Excerpts from a dataset
---

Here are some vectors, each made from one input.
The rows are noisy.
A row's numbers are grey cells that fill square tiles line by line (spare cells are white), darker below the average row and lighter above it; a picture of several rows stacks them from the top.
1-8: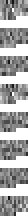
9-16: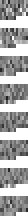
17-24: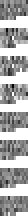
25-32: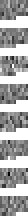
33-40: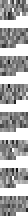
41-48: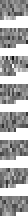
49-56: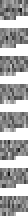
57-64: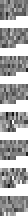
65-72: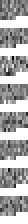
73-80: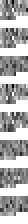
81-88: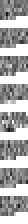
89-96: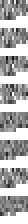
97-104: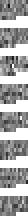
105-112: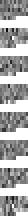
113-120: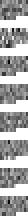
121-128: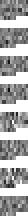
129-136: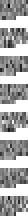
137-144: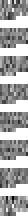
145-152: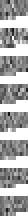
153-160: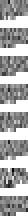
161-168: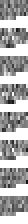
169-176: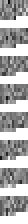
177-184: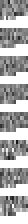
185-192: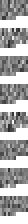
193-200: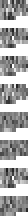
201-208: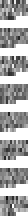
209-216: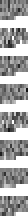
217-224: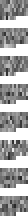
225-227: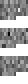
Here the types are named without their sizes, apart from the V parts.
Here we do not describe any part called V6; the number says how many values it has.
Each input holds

---

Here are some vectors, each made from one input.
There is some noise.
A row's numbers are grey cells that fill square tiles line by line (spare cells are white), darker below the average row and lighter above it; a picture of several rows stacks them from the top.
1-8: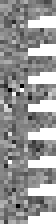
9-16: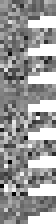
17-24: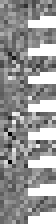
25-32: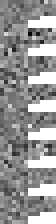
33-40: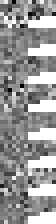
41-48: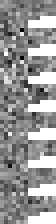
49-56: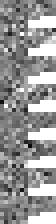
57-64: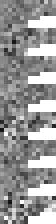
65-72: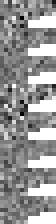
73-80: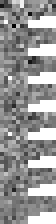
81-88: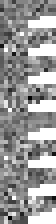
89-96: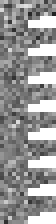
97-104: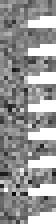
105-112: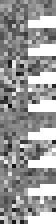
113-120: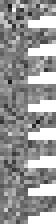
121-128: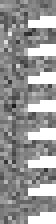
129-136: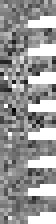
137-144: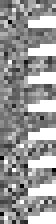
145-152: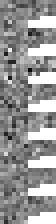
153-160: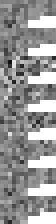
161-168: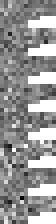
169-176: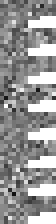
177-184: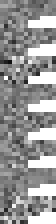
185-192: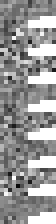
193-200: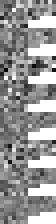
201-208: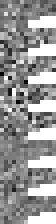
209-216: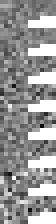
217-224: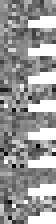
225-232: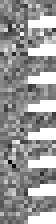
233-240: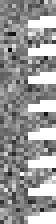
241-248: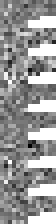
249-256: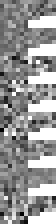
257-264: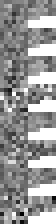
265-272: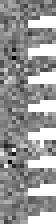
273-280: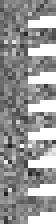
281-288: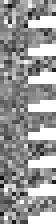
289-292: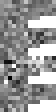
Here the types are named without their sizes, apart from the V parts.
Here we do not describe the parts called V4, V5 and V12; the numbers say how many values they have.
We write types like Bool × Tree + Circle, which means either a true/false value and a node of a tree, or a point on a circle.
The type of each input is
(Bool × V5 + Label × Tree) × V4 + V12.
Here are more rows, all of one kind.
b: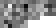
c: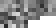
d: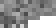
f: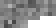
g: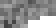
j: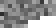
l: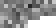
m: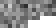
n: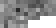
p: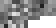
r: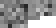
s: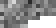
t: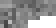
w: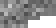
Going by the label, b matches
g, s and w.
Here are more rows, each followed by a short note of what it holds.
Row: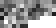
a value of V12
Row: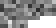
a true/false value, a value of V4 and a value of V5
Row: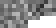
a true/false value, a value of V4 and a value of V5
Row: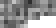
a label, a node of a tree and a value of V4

---

What you need to do —
Check each line of the records for the word "many", and show the lines that contain it.

Answer area —
Here we do not describe any part called V6; the number says how many values it has.
Here we do not describe the parts called V4, V5 and V12; the numbers say how many values they have.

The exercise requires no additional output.